Your instructions:
Search the data for "mask". Return each matching line.

Extracted data:
____

Below is a small trained network, with its code and all its weights. Each question gives an input and a class and asks what happens when units are switched off, that is, made to give their printed mean instead of their output.

import numpy as np


def w(rows, s, z=0):
    codes = np.array(rows[::2]) - 128.0
    scale = np.full(codes.shape[1], s)
    scale[-1] = z or s
    return codes * scale


def norm(h):
    return h / np.sqrt((h * h).mean(-1, keepdims=True) + 1e-5)


def f(y):
    return np.maximum(y, 0)


def log_softmax(a):
    a = a - a.max(-1, keepdims=True)
    return a - np.log(np.exp(a).sum(-1, keepdims=True))


def net(x, mask):
    res = np.array(x, float).reshape(1, 6) / 4 @ E
    u = 0
    for l in range(2):
        y = f(norm(res) @ A[l][:, :-1].T + A[l][:, -1])
        res = res + np.where(mask[u : u + 4], y, B[l][:, -1]) @ B[l][:, :-1]
        u += 4
    return log_softmax(norm(res)[-1] @ U[:, :-1].T + U[:, -1])


A, B = {}, {}
E = w([
[107,124,12,110,126,123,106,122],'x0',
[114,3,182,17,71,148,158,210],'x1',
[151,35,116,91,108,49,87,16],'x2',
[200,86,108,163,205,100,101,166],'x3',
[101,145,134,114,110,146,133,107],'x4',
[85,62,128,212,92,177,31,133],'x5',
],0.0071)
A[0] = w([
[136,150,95,129,177,96,195,158,58],'L0N1',
[94,122,40,124,96,76,80,139,211],'L0N2',
[102,133,2,97,120,133,133,171,5],'L0N3',
[157,167,103,69,160,65,241,98,69],'L0N4',
],0.0094,0.0026)
B[0] = w([
[167,106,113,217,155,176,95,138,187],'L0N1',
[67,89,161,135,255,153,209,124,236],'L0N2',
[161,194,241,21,228,158,190,34,194],'L0N3',
[63,29,46,243,15,157,153,141,254],'L0N4',
],0.0061,0.006)
A[1] = w([
[115,231,106,186,141,49,98,60,20],'L1N1',
[164,83,86,71,92,28,62,2,48],'L1N2',
[150,238,63,161,129,62,75,89,4],'L1N3',
[202,129,224,179,77,131,141,92,136],'L1N4',
],0.0097,0.0036)
B[1] = w([
[166,78,144,59,82,78,100,145,215],'L1N1',
[154,249,180,194,127,192,140,204,254],'L1N2',
[141,66,224,69,56,94,133,132,182],'L1N3',
[92,149,11,86,191,128,132,33,216],'L1N4',
],0.012,0.0055)
U = w([
[177,41,213,2,65,87,111,193,118],'0',
[151,245,198,170,130,212,140,215,3],'1',
[85,73,64,184,88,157,113,125,212],'2',
[141,153,82,36,231,138,171,29,8],'3',
[127,107,144,125,139,138,147,130,202],'4',
[134,110,133,129,133,133,136,130,199],'5',
],0.009,0.0045)

Each question gives the input, the list of numbers given to net, and the class t.
The units are the neurons (one row each of A and B). Each row of codes is followed by its name. A weight is (code - 128) times the scale printed after its matrix; where a second scale follows, it is the last column's (A, B and U).
mask holds one flag per neuron, layer by layer. A switched-off neuron (its flag False) gives its mean, the last column of its row in B, instead of its output. The means were averaged over made-up inputs and are rounded, as every weight is.
A unit's drop is (log p(t) with every unit on - log p(t) with that unit switched off) / (log p(t) with every unit on - log p(t) with every unit switched off).
The circuit of an input: a set's keep is (log p(t) with only the set's units on - log p(t) with every unit switched off) / (log p(t) with every unit on - log p(t) with every unit switched off). Starting from all 8 units, units are removed one at a time, each time the one whose removal leaves the highest keep (on an exact tie, the one counted first), for as long as the keep stays at least 0.8.
units of the circuit, in order: the units of the circuit, biggest drop first
most important unit: the unit with the biggest drop
k most important neurons of layer l: the k neurons of layer l with the biggest drops, biggest first
drop when u is switched off: that unit's drop, to one decimal
input [-3,-4,8,1,-5,-4], class 1: most important neuron of layer 1 : (L1N2)
input [2,-6,-2,3,-6,0], class 0: units of the circuit, in order : (L1N3 L1N1)
input [-3,5,-4,0,6,-8], class 2: units of the circuit, in order : (L0N4 L1N2 L1N1 L0N3)
input [6,4,2,6,-4,0], class 3: 2 most important neurons of layer 0 : (L0N2 L0N3)
input [-7,1,-6,2,4,2], class 3: units of the circuit, in order : (L1N4 L1N2)
input [7,-8,-6,-2,4,-1], class 0: 2 most important neurons of layer 1 : (L1N3 L1N1)
input [2,-7,4,-4,5,-8], class 2: 2 most important neurons of layer 0 : (L0N4 L0N3)
input [6,3,-2,-1,-6,4], class 3: 2 most important neurons of layer 0 : (L0N3 L0N4)
input [2,-6,4,6,-6,4], class 0: 2 most important neurons of layer 0 : (L0N4 L0N1)
input [7,-2,-5,2,7,-8], class 2: 2 most important neurons of layer 0 : (L0N4 L0N1)
input [-8,5,-4,-7,-2,-2], class 3: 2 most important neurons of layer 0 : (L0N4 L0N2)
input [-1,-8,8,3,-6,3], class 0: units of the circuit, in order : (L1N1 L1N3)
input [3,-6,4,-2,-6,3], class 0: units of the circuit, in order : (L1N1 L1N3)
input [-7,3,6,-6,1,-3], class 3: most important unit : L1N4
input [-7,2,-2,0,-4,-4], class 3: 2 most important neurons of layer 1 : (L1N4 L1N2)
input [3,-5,1,0,-2,0], class 0: 3 most important neurons of layer 1 : (L1N1 L1N3 L1N4)
input [7,4,7,2,2,7], class 1: 2 most important neurons of layer 1 : (L1N2 L1N4)
input [1,3,4,2,-4,-8], class 2: drop when L0N3 is switched off : 0.0
input [8,-1,8,7,8,7], class 1: drop when L1N4 is switched off : 0.1
input [-6,0,2,-3,-5,-1], class 3: drop when L1N4 is switched off : 0.6
input [2,0,1,-2,6,-6], class 2: units of the circuit, in order : (L0N4)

____

Problem solution:
def net(x, mask):
        res = res + np.where(mask[u : u + 4], y, B[l][:, -1]) @ B[l][:, :-1]
mask holds one flag per neuron, layer by layer. A switched-off neuron (its flag False) gives its mean, the last column of its row in B, instead of its output. The means were averaged over made-up inputs and are rounded, as every weight is.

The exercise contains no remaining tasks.